TASK DETAILS | Give the data again exactly, stopping after the "114 142 109" line.

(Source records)
------------------------------

A landscape with many valleys, sampled at points; each row gives a point and its height.
From any point a ball takes the steepest step (drop divided by distance) to one of its 2 nearest points. It stops when none of these is lower. Distance is the straight distance between rows; heights are no part of it.
bitu: [120 154 149 148  90 100  92 112  84  76 129 157 104  95 138 152 115 137
 114 142 109 188 136 180 127  84 164 143 164 103 165 127 146 139 113 104
 139 136  80 128 169 125 162 150  72 102 118 170 103  95 137 109 162]  (h 536)
rifo: [ 75 161 145 141 134 125 102 131 107 106 109 108 138 110 115 163 113 140
 149 130  74 155 188 154 156  87 148 167 144 100 121 106 136 165 142  75
 155 151 103  77 127 163 146 155 122  99  90 141 135 123 121 159 146]  (h 433)
Duki: [103 106 129 153 119 145 157 174 112 158 157 177 109  99  79 139 115 110
 126 126 183 145 130 183 129 120  91 143 121 117 106 129 119 144  98 159
 122 143 102 181 142 140 134 121  84 147 142 150  93 117 169 141 113]  (h 240)
rafot: [127 134 172  95 120  91  75 157  99 121 188 126 132 163 175  88  58 185
 128 127 123 129 128 127 141  88 143 143 129 132 134 168 117 118 150  83
 137 113  83  96 145 168 114 164  83 146 107 167 166 168  83  96 125]  (h 607)
nepa: [138 143 124  95 124 115  93  91  82 114 151 126 132 151 160 112 142 162
 104 159 178 176  91 137 116 115 165  71 143  96 151 141 136 134 120  73
 109 118 128 144 136  95 122 120  96  99  96 186 120 140  99 104 172]  (h 119)
des: [104  96 147 151 114 139 190 163 150 123 116 120 158 118  62 132 143 129
 140 124 112 130 128 124  96 178  97 146  62  67 121  84  54 150 102 135
 136 151 147 179 107 137 158 111 117 117 143 125 135 105 119 178 125]  (h 318)
muf: [169 162 127 149 128 132  74 114  72 118 138 121 134 129 182 122 139 145
 100 140 149 163  88 116 113 147 185  69 161 132 146 144 176 152 135  91
 116  71  89 128 132 144 127 117 117  99  79 164 137 112 113  89 170]  (h 165)
kepun: [100  81 121 106 166 100  90  79 117 125 129 118 132 148 144  85 128 165
 123 129 128 135 100  98 115 135 100 128 206  99 134  73 157 153 147 119
 153 174 117  82  93  44  84 120 140 120 145 144 143 130 135 117 118]  (h 395)
Feb: [155  88 119 175 114 151 133 156 145 134 131 179  73 102 122 120  87  85
 121 110 162 107 100 153 119 157 108 167 111 130 133 182 112  65 119 163
 110 106  84 174 171 185 150 136 140 161 157 120 120 127 169  92 142]  (h 225)
tum: [145  92 167 155  71 152 118  93 137 105 164 142 118 138 127  68  73  94
 108  91 125 125  58 118  85 169  92 128 112  98 124 128  81  85  91 138
 147  47 117 166 126 177 124 100 114 111 169 142 156 117 120 122 163]  (h 637)
rof: [168 159 142 128 146 166 193 132 128 207  71  80 119 130 104 209 178 123
 133 143 123 131 170 104 140 123 145  96  86 156 107  75 169 160 127 100
  90 111 167 151  72 142 130 118 171 151 106 132 156  96  79 155 134]  (h 258)
sor: [102 137  75 124 100 130 168 169 122 106 145 178 154 136 100 161 202  93
 144 135 105 115 151 126 149 105  93 140 156 191 116 129 166 184 109 220
 142 159 134 153 134  66 126 126 102 143 152  91  88  83 149 142  26]  (h 363)
kufi: [121 111 104 108 148 102 198 158 147 194 134 125 126 169 109 177 139  97
 134 143 148 136 163 196 139 120 144 132 140 165 103 120 139 119 109 119
 100 165 159 172 147 145 101 145 111 151 123 155  85  97 117 168 105]  (h 541)
Voka: [145 181 102 108 161 171 153 176 129 162 111 108 147 124 143 169 198 151
 129 157 162 112 170  90 162  66 158  88  80 198 122 143 146 191 141 164
  93 126 165 132 109 152 126 152 157 178  84 134 144 162  99  95 112]  (h 67)
gusaf: [130 141 101 108 197 115  92 120 117 165  99 101 154 141 162 140 161 146
 139 145 140 114 149 121 141  88 198 103 170 177 143 113 174 163 142  95
 112 176 167  89 113 131  64 178 144 121  89 167 110 133  96 128 108]  (h 349)
zut: [131 116 115 111 101 111 125 148 164 101 193 152 129 152  93  57 106  94
 135  77 103  73  85 102 125 161  66 164 146 120 110 130 113  64 120 146
 138 125 133 118 117 149 102  75 135  97 140  67  94 136 167 126  80]  (h 401)
rozez: [124 138 121  64 104  78 178 135 145 147 152 176 168 145 121 124 141 108
  84 140 133 148 125 162 166 111 122  80 108 134  96 104 108 143 125 195
 118 138 161 189 159  89 119 115  94 184 116  86 128 139 147 144 107]  (h 209)
vodi: [ 73  54 110 145 182 125 113  95 147 162  81  74 134 117 108 104 122 169
 144 126 125 161 145 159 124 139  98 173 159  77 137 130  94 115 145  93
 138 174 153  75 102  78 122 127 101 106 173 149 130 148 139 178 156]  (h 484)
lefi: [126  94 133 147 106 146 112  73 119 122 107 103  85  96 116 103  49 126
 120 126 122 150 110 170 137 125 109 160 139  93 128 171 106  81 128 107
 136  88 101 113 128 138 142 132 115 121 149 140 144 143 148 111 203]  (h 333)
pem: [166 194 130 121  91 147 106 136 110 119 188 143  94 167 166 101 135 125
 108 134 145 123 134 142 132 157 198 109 123 140 120 178 134  76 112 101
  65  61 122 153 162 222  86 142 121  74 102 165 103 124  95 105 128]  (h 267)
Ged: [109 116 155 158 136 120 166 140 105  99 122 153 132 105  98 162 130 121
 112 135 143 160 122 140  90 133 117 104  82  85 152 109 118 157  97 115
 145 124 103 165 126  99 185 152  87 105 148 174 131  91  99 156 167]  (h 504)
Vemi: [121 115 164  66 103  71 142 107 128 131 151 175 166 136 117  88 149 127
  98 128 148 131 113 143 131 135 120  80 111  97 116 103  89 140 112 148
 133 140 163 167 138  80 130 102  75 154 129 132 155 137 120 157 139]  (h 191)
fulo: [113 120 146 205 157 201  91 129 115 159  76  72  92 135 145 141  54 142
 151 135 127 134 103 113 145 138 151 152 153  72 174 165 103 107 121  42
 143  74 108  70 150 190 110 166 123  96 124 217 169 133 107 121 213]  (h 434)
Dono: [119 120 114 145 139 119  90  97 124  90 117 106 154 139 154 118 140 161
 126 149 141 151 131  98 115 103 138 132 185  96 144  94 152 140 128  86
 144 170 111  82 142  60 111 135 139  99 121 144 126 130 135  87 137]  (h 428)
duz: [136 122 135 124 154 128 179 186 120 144 129 152 126 136 121 178 104 137
 137 138 142 146 170 153 137 119 138 117  50 123 143 167  96 132 141 123
 107 115 123 155 161 176 168 151 121 175 127 148 141 162  94 146 121]  (h 437)
bis: [109  77 130 126  97  85 157 130 144 143 121 182 158 108  79  94 138  95
 122  88  98 102  97 151 116 158  79 134 132 129 119 103 105 116 136 198
 147 146 122 162 139  89 134 104 119 182 158  80 104 119 167 149  93]  (h 312)
tofuz: [106 109 118  80  99  85 121  89 157  92 160 144 132 107 120  82  97 141
 114 135 120 154 138 141 144 107  99 162 148  76 125  92  87 104 132 134
 129 175 139  94 152  86 128  95  87 125 134  85 121 163 202 114 128]  (h 488)
fide: [104  98  92 140 179 113 195 158 130 181  89 118 138 148  94 194 166 136
 123 150 147 148 180 152 129 107 127 125 110 137 157 100 110 149 111 104
 109 170 159 142 144  99 136 147 130 149 126 149 114 104 102 181 110]  (h 529)
ruma: [125 168 129 139 159 126  80 111  96 114 106  80 149 120 184 156 118 153
 156 159 125 143 151 109 156  68 210 113 170 174 167 108 169 171 168  85
 124 174 132  50 151 140 103 178 149 138  83 175 136 153 100  89 138]  (h 375)
bonop: [147 121 113 111 135 110 104  89 121  93 101 135 123  88 185 137 128 118
 119 140 113 125 142  99 144  93 130 123 132 166 130 115 164 136 181 171
 138 157 115 103 144  71 134 125 147 182 139  91 144 167 167  78 117]  (h 511)
bik: [ 92  65 121 178 156 120 168 130 116 159  93 124 108 101  53 181 107 102
 143 101 114 158 124 198 104 172 111 169 121  89 135 133  63 138 103 125
 150 136 109 124  99 126 171 126 111 128 181 172 104  93 122 212 126]  (h 489)
Vef: [115 132 141 101 145  91 136 160  98 141 150 165 149 147 161 168 129 150
 106 152 131 162 147 164 137  94 154  85  90 146 154 130 106 159 148 153
 131 140 133 138 148 115 154 174 100 181 109 174 157 154  86 136 118]  (h 454)
Lisu: [132 124 120 166 180 150 133 147 178 150  70  87 123 149 127 146 121 135
 136 127 143 116 146 105 135 130 135 145 107 127 158 136 117  95 123 107
 116 145 145  90 162 159 128 148 167 111 122 137 117 141 110 125 120]  (h 235)
vilik: [110 112 131 106  85 137 174 181 137 143 154 178 161 130  76  78 145  79
 129  86 148  93  93 158 126 158  74 113 124 123 101 122 102 142 118 212
 124 140 131 216 149 123 123  98  78 182 149  82 112 114 180 157  84]  (h 290)
val: [106 157 136 189 169 186 104 132 119 126  80  72 118 119 141 162 102 125
 131 137 131 152 128  97 120 109 155 130 150  80 172 136 136 142 137  73
 130 132  83  87 126 152 147 156 145  91 120 194 135 110 109 119 183]  (h 486)
mezig: [142 143 129 115 133 158 135 135 154  96 123 109 136 135 125 132 138 136
 161 122 103 109 151 103 134 125 119 145  88 129 122 135 139 121 124 120
 127 116 133 131 127 182 143 114 164 103 110  84 129 127 115 118 128]  (h 269)
Rukil: [120  86 112 176 131 160 107 133 101 157 131 146  96  89 107 138  60 100
 120  86 117 122 119 140 131 160  97 143 169 119  91 164 163 140 133 125
 132 105  75 110 111 147 108 154 146 132 139 147 121 124 153 130 127]  (h 176)
Nira: [147 133 113 133 133 165 173 172 127 128  92 156 138 108 143 160 163 130
 104 155 156 118 117 106 140 134 127  94  94 186 141 177 157 164 159 218
 141 123 128 171 145 107 156 142 147 195 143 107 147 128 141  92  86]  (h 580)
Fal: [109 147 121 169 116 114 133 121  93 113  85 142  95  78  84 202 156 133
 116 147 110 201 165 168 151 105 139 147 141  99 160 116 154 171 117 107
 127 146 106 130 124 112 185 149  93  77 113 175  92  77 133 158 168]  (h 521)
labi: [152 130 131 113 172 139 126 102 104 169 102 106 136 127 152 164 142 141
 132 158 167 139 147 132 141 116 178  74 135 153 130 110 164 158 124  99
 109 117 157 108 144 131 113 142 146 128 103 159 137 123 109 120 152]  (h 322)
Kenut: [169 151 143  94 148 167 143 152 143 131 137  91 121 159 165 122 126 157
 155 114 127 116 172 109 138 144 155 130  71 144 109 158 106 107 123 118
 100  82 145 106 128 206 115 126 144 127 111 108 161 158  94 122 119]  (h 342)
buf: [118 129 141 151 114 119  90 109 135  83 108  76 154  80 136 115 176 145
 150 105  88  95 124  53 122 128  88 165 155 130 110 102 139 181 207 190
 162 192  76  53  84  34 165 100 202 161 163  79 162 178 161 124 112]  (h 435)
lemum: [154 129 139 108 175 119 143 127 108 199  80 112 122 154 139 205 163 115
 116 157 129 154 178 128 148 102 172  71 109 179 133  89 148 182 134 116
 114 133 170 123 104 127 106 136 148 167  93 172 152 122  60 152 116]  (h 296)
lak: [149 170 123 113  97 124 143 143 102 114 174 146 149 146 146 125 176 165
 110 175 196 150 100 136 110 126 168  70  92 110 141 140 115 128  84  72
  87  99 135 193 171 149 149 133 111 102  99 160 108 113 100 110 166]  (h 86)
godab: [134 175 136 149 123 116  64 114 104  79 105  88 135 111 186 146  95 165
 137 149 137 159 145  95 124  75 176 135 173 110 156  99 168 146 156  61
 134 148  71  66 155  91 119 151 127 116  87 152 140 137 133  72 170]  (h 411)
muze: [132 188 149 118 105  77  90  70 125  41 116 135 151 109 169 158 185 100
 144 126  99 128 147  99 133  90 146 120 136 147 160  43 160 181 168 181
 177 160 125  95 127  34 173 103 138 109 130 102 126 155 140 115 125]  (h 581)
totaf: [107  84 142 141 181  98 141 165  88 163 104 158 137 111 120 191 110 142
 100 136 137 146 130 165 127 114 118  98  86 114 171 140  75 187 152 155
 163 150 119 129 120  84 172 166 111 183 148 190 179 150  72 179 120]  (h 466)
koniv: [108 107 124 163 108 162 173 185 133 144 168 172 139 115  73 115 131  94
 142  86 154  88 104 135 100 167  83 147  98 137  91 143 109 121 110 180
 115 129 118 208 124 175 132 109  97 147 144 119 102 120 165 128  99]  (h 265)
rufak: [ 89 105 155 118 147 106 119  96 114 120 138 107 138 120 106 142 111 150
 158 121  91 145 166 161 120 134 124 157 128  66 110 115 108 130 112  71
 148 125 122  98 109 136 151 133  96  80 100 156 136 122 101 168 157]  (h 463)
Gok: [141 151 139 201 128 167 123 132 103  83  96 120  96  92 119 184 125 109
 120 145 124 160 105  86 132 106 148 145 134 106 163 153 169 162 137 114
 115 103  74 115 126 148 174 136 150  84 101 170 138  79 129  80 181]  (h 528)
zav: [136 123 126 176  97 166 142 146 123 153 184 157  67 139 125 104  86  65
 124 103 180 106 125 180 117 166 106 151 123 122  87 170 118  70 107 146
  92 103 116 167 139 216 107 132 105 103 145 161  83 121 146 116 137]  (h 170)
mar: [151 164 157  59  73 116 163 119 137 121 157 163 150 138 126  75 159 130
  96 135 152 113 103 135 109 148 135  70  91 105 125  97 103 117  83 141
 110 110 177 207 163 136 124 102  91 127 110 100 136 114 104 121 147]  (h 217)
puza: [125 103  99 111  86 109 116 129 158 115 150 155 148 136  88  77 119  97
 130  60  82  92  86 142 110 184  70 166 153 139 126 158  88  68 153 154
 143 137 138 146 129 124 119  86 128 158 161  41  84 132 201 156  56]  (h 351)
lepak: [108 155  96  55 114  99 128 110 116 131 188 185 156 117 131 114 143 109
 110 138 112 121 150 119 170  83 115  82 120 150  87 109 153 170 130 193
 133 131 160 158 125  99 109  97  98 166 107  79 144 165 154 127 117]  (h 234)
sipir: [153 148 140 103 131 100 103  82 138  93 139 127 136 164 167  70  88 156
 151 147 145 128 142 150 126 124 176 158 146 130 149 129 114  41 104  56
 112 108 151 102 140 151  88 135 131  87 119 119 127 122 121 119 154]  (h 131)
dutek: [ 92  71 124 157 156 107 177 154  99 169  80 152 129 105  80 176 105 129
 130 128 145 152 130 184 119 131  98 144 101 122 162 144  72 159 143 140
 155 162 116 146 122  89 185 154 101 190 164 167 104 139 137 188 103]  (h 477)
Gul: [150 166 141  88 121 111 100 105 140  97 204 122 157 187 151  47 118 170
 135 132 150 104 129 134 128 143 170 112 153 131 134 126 114  51  88  71
 100 111 176 103 108 158  85 103 128  63 112 119 102 129 115 141  99]  (h 184)
Kemo: [114 108 130 116 143 136 185 126 164 201  52  77 173 121 104 142 194 141
 154 138 135 105 128  98 121 158  97 117  92 148 112  65 104 175 160 168
 127 188 184 157  75  77 146 104 169 177 149  74 154 131 117 176 109]  (h 223)
zez: [172 147 180 157 101 131 100 146 121 119 144 162  61 135 167 128  78 140
  92 118 131 149 110 138 132 114 158 141  95 140 135 187 119  94 115 124
  95  52  63 152 174 210 130 137  97 143 128 169 133 132  97  74 160]  (h 446)
bazol: [109 126 106 164 153 151 104 118 129  92 104  92 150  73 126 156 172 133
 153 134 102 122 149  71 126 117 106 164 155 159 119 120 184 176 171 172
 163 167  81  62  71  68 157 130 179 135 147 111 151 145 133 141  90]  (h 383)
bib: [121  76 152 120 128 108 113  73 153 110 144 118 150 148 128  97  91 126
 149 108  85 136 100 133 101 172  90 157 150  95 122 111  88 101 113  98
 145 115 158  93 104 127 131 103 114  70 143 137 132 122  95 161 158]  (h 502)
zipa: [130 109 106 125 149 124 142 124 164 131 110  95 143 167 138 119 101 137
 155 145 143 139 153 158 144 128 140 158 118 107 168 137  92  54 107  79
 112 137 162  90 158 140  96 169 127 105 142 134 113 147 132 137 150]  (h 189)
Ralo: [134 127 139  80  89  67  93  76 140  88 166 130 126 136 152  51  75 166
 123 123 118 128 106 122 131  79 117 154 176 104 133 113 112  87 129  88
 148 149 129  70 123  62  95 112 105 108 145  88 136 137 159  86 140]  (h 516)
kibek: [103  79 115 136 177 120 116 104 133 119 109 102 155 146 124 105 148 123
 131 114 101  97  93  96  97 176  77 145 169 124 131 114 140 137 118 145
 165 143 121  88  95  88 130 125 175 110 149 129 140 100 124 150  95]  (h 346)
tano: [ 89 133  90  97 106 108  95 126  95 103 185 168 138 111 124 110 150 119
 118 121 114 123 127 123 142  82 105  97 199 125  98  88 176 179 121 152
 140 148 140 127 137  57  94 110  99 134 106  81 102 128 157 113 106]  (h 266)
kote: [139 141 125  91  99 107  96 119 171  85 194 129 119 141 136  50  69 150
 143 108 104 100 107 100 135 107 100 152 161 124 101 132 130  77 139 115
 157 129 107  96 124 115 105 105 133 122 142  60 125 130 169 105 109]  (h 465)
sifad: [103  88 105 119 138 109 121 108 128 121 104  99 139 121 117 126 125 162
 123 143 116 175 143 176 147 118 113 178 148  89 117 110 111 110 158 117
 123 180 128  71 129  63 129 130 108 135 165 108 111 147 177 119 163]  (h 462)
Vur: [124 122 133 151 173 160 108  69 152 184  49  64 128 127 151 109  86 143
 153 146 134 130 168 118 140 116 151 154 158 130 105 130 123 109 151  66
 140 124 163  53 116 153  79 145 159 128 117 142 139 165 137 146 165]  (h 288)
Suno: [139 173  75 110 124 143 149 157 117 139 136 140 152 127 135 193 212 143
 101 187 162 134 143 133 153  72 161  78 128 169 142 139 172 180 135 163
 107 167 141 163 147 113 131 146 134 160  81 148 102 133 102 106  94]  (h 25)
sotug: [109 180  92  89 117 111 133 159 172  70 175 143 129 126 107  98 155 139
 132 143 141 106 141 114 138  74 152 144 126 136 131 143 149 109 106 123
 124 161 138 148 144 150 111 129 134 101 126  53  73 115 186  91 103]  (h 286)
kegup: [129  94 119 144 122 157 125 114 136 104 113 118 153  93  82 115 155 113
 124  98 104 101  96  75 103 159  66 129 139 119 127 101 154 161 142 187
 159 132 117 122 101  57 162 107 146 124 160  90 153 112 159 133 117]  (h 287)
Nuto: [113 145 118 101 123 110 108 140 117 126 123 145 152 112 139 153 128 117
 140 131  83 131 187 158 180  82 140 134 151 158 107 126 170 159 139 124
 143 140 117 106 114 137 119 144 121 126  97 100 132 138 130 146 110]  (h 403)
sona: [152 124 127 187 102 191 166 137 159 133 132  89  99 131 116 136  95  85
 156 107 128 113 127 110 128 191 115 153  86 105  89 150  98  86 112 101
 126  75 132 143  96 218 136 120 178  69 150 122 119 135 135 151 155]  (h 214)
turen: [116  78 144 183 146 164 113 100 110 147  83  86  93 124 140 110  52 142
 160 102 134 143 112 171 142 140 131 164 165  80 146 189  71 101 128  68
 151  92 123  75 112 136 124 157 102 117 155 201 164 144 115 152 207]  (h 382)
roku: [121  96 111 165 102 130 107 116 128  97 119 146  74  84 125 121  56 110
 123 115 124 136 117 161 132 101  95 168 138 106 142 187 138  84 154 129
 138 126  75 139 162 134 153 139 130 159 168 119 120 122 173  85 171]  (h 282)
zuso: [122 148 158  67  81  90 114  95 161  69 166 142 135 109 126  65 120 134
 107 119 106 135 107  92 145  97  91 124 109  89 132  80  93 104 142 152
 154 159 164 113 142  74 134  65 114 154 137  56 165 163 181 107 127]  (h 515)
Dez: [121 101 147 164 102 178 188 187 142 156 113 134 145 103  47 135 147 106
 148 116 142  68 102 125 109 199  86 139  77 107  90 131  89 146 110 167
 145 121 136 213  94 159 161 124 136 152 145 103 107  91 134 188 104]  (h 293)
tivab: [151 147 165  91 105  81  84  95  94 104 158 184 139 160 166  99 156 108
  91 105 123 113  73 105  79 145 151  66 133 139 140 105 149 146  92 149
 130  77 103 168 153  91 146 121  94 135 112 127 143  90  85 110 133]  (h 295)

------------------------------

TASK ANSWER |
A landscape with many valleys, sampled at points; each row gives a point and its height.
From any point a ball takes the steepest step (drop divided by distance) to one of its 2 nearest points. It stops when none of these is lower. Distance is the straight distance between rows; heights are no part of it.
bitu: [120 154 149 148  90 100  92 112  84  76 129 157 104  95 138 152 115 137
 114 142 109 188 136 180 127  84 164 143 164 103 165 127 146 139 113 104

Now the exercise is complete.